— WHAT THE EXERCISE ASKS —
In the records that follow, find each line containing "rows" and copy it.

═══ PROVIDED DATA

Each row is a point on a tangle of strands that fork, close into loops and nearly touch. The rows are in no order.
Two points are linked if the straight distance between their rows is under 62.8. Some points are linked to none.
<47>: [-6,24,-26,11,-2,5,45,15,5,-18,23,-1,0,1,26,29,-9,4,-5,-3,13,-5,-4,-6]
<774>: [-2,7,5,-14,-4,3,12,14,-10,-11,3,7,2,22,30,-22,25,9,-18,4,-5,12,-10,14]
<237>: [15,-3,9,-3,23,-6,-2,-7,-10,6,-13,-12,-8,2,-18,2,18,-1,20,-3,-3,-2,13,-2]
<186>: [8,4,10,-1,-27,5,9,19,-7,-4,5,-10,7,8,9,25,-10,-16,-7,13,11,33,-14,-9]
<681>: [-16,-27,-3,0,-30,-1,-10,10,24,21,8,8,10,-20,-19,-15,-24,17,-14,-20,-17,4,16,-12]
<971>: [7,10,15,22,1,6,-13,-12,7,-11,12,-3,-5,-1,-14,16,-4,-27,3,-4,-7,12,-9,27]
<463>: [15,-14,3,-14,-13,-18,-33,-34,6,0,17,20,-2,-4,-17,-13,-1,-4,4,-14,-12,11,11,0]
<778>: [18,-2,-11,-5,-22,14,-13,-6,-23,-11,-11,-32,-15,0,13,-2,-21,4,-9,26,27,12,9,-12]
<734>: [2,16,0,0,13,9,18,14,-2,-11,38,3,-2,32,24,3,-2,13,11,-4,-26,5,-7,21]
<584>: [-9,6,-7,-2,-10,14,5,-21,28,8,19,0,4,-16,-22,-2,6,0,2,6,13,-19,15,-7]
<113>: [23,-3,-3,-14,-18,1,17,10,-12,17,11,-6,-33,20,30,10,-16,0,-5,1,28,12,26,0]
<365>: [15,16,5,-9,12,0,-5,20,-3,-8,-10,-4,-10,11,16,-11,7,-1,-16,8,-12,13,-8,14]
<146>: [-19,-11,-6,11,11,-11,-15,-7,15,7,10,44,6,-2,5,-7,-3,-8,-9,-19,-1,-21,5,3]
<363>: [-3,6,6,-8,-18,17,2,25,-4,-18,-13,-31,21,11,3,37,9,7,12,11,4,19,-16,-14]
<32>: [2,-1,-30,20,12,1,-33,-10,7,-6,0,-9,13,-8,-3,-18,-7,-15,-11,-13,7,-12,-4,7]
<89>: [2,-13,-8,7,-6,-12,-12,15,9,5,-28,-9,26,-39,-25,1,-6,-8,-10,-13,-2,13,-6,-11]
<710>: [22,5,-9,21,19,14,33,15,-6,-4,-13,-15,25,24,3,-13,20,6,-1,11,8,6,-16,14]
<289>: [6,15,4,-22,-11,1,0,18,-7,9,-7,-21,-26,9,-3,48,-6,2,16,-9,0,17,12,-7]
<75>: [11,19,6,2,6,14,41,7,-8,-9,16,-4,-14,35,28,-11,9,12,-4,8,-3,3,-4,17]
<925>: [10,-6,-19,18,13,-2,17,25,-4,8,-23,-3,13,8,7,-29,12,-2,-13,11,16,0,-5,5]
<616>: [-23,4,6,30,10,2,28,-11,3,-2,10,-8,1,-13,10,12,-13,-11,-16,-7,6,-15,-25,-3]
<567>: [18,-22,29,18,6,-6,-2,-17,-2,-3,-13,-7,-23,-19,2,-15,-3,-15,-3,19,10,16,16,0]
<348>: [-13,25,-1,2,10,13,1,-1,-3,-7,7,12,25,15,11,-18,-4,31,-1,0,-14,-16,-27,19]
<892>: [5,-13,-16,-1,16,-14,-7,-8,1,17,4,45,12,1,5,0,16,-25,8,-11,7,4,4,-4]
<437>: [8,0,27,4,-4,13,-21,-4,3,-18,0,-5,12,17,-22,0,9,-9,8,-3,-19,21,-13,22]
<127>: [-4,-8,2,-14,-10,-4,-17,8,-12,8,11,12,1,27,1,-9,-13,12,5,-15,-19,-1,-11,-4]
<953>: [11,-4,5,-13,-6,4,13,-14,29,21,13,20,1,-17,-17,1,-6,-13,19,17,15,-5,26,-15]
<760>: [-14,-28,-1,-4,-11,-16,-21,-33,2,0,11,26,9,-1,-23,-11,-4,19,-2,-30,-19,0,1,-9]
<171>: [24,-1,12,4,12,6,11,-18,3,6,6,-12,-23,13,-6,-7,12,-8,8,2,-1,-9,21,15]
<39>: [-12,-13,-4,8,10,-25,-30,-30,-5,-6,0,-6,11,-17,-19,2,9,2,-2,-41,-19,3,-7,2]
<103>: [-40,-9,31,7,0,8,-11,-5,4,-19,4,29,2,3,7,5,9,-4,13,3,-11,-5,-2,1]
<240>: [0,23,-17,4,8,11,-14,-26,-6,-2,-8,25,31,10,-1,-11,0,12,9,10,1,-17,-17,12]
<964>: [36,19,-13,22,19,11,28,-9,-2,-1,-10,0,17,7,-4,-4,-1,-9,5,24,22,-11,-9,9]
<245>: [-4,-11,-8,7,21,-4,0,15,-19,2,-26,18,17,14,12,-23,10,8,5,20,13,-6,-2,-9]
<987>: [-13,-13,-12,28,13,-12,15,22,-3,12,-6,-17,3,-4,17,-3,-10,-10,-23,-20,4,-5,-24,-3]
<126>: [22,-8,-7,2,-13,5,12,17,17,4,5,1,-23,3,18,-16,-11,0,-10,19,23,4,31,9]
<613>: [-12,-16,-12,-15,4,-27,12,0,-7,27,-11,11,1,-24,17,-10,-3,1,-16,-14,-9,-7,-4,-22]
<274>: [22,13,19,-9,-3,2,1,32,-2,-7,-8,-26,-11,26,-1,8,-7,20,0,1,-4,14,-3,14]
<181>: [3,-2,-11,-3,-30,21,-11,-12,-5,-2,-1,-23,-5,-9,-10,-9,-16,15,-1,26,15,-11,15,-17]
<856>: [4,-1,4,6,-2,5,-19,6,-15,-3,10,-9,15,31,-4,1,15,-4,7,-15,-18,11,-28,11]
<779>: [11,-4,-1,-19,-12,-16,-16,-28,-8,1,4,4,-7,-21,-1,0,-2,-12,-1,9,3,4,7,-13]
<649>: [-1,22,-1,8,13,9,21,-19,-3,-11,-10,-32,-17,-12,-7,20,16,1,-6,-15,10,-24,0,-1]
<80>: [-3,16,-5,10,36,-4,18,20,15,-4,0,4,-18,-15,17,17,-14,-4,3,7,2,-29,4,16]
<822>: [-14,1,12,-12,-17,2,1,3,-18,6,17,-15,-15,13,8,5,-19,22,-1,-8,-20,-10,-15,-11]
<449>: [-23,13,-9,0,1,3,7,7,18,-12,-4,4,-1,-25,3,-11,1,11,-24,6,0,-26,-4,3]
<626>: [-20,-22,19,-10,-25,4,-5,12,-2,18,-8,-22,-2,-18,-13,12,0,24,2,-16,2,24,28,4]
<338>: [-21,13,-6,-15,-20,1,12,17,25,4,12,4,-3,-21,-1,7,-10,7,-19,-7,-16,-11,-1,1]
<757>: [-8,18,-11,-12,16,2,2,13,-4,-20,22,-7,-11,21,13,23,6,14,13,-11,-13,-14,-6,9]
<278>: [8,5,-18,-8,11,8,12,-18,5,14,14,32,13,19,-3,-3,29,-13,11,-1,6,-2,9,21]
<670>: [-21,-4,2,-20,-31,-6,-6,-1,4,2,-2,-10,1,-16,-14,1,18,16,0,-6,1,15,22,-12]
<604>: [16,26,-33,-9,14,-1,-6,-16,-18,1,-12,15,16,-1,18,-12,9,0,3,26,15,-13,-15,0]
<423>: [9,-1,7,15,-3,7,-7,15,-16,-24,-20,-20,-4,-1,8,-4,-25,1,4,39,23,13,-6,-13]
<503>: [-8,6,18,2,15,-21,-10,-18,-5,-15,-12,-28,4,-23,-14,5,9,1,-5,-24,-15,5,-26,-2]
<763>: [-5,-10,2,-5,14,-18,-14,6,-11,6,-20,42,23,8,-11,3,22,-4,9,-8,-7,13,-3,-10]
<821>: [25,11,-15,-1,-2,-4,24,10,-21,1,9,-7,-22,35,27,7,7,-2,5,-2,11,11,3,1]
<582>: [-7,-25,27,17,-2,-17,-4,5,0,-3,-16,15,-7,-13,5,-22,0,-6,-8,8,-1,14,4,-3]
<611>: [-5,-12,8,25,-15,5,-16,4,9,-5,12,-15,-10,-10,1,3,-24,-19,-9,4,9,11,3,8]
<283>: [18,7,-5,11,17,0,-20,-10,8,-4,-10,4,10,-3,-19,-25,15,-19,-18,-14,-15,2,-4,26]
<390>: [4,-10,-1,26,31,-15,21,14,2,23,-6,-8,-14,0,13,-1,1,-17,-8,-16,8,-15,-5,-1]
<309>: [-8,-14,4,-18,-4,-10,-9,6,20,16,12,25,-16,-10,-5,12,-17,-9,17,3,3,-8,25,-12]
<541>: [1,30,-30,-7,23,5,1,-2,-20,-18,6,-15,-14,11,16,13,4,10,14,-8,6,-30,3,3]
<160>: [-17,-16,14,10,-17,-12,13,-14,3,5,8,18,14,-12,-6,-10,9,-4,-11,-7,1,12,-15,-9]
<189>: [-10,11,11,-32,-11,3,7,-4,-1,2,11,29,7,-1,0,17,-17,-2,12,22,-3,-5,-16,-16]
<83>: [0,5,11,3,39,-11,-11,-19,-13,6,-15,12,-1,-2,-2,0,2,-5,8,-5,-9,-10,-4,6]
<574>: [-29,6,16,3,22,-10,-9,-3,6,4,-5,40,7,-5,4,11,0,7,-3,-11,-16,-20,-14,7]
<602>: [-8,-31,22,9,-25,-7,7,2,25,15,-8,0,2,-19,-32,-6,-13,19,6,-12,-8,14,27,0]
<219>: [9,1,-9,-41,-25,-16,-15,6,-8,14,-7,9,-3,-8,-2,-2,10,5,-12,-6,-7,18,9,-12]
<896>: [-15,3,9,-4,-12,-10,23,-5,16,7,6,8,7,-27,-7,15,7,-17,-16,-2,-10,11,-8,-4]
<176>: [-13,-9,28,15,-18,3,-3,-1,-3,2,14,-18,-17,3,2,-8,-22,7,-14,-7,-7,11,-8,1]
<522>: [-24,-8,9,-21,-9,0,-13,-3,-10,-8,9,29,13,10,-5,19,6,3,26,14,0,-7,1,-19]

══════

— ANSWER SECTION —
Each row is a point on a tangle of strands that fork, close into loops and nearly touch. The rows are in no order.
Two points are linked if the straight distance between their rows is under 62.8. Some points are linked to none.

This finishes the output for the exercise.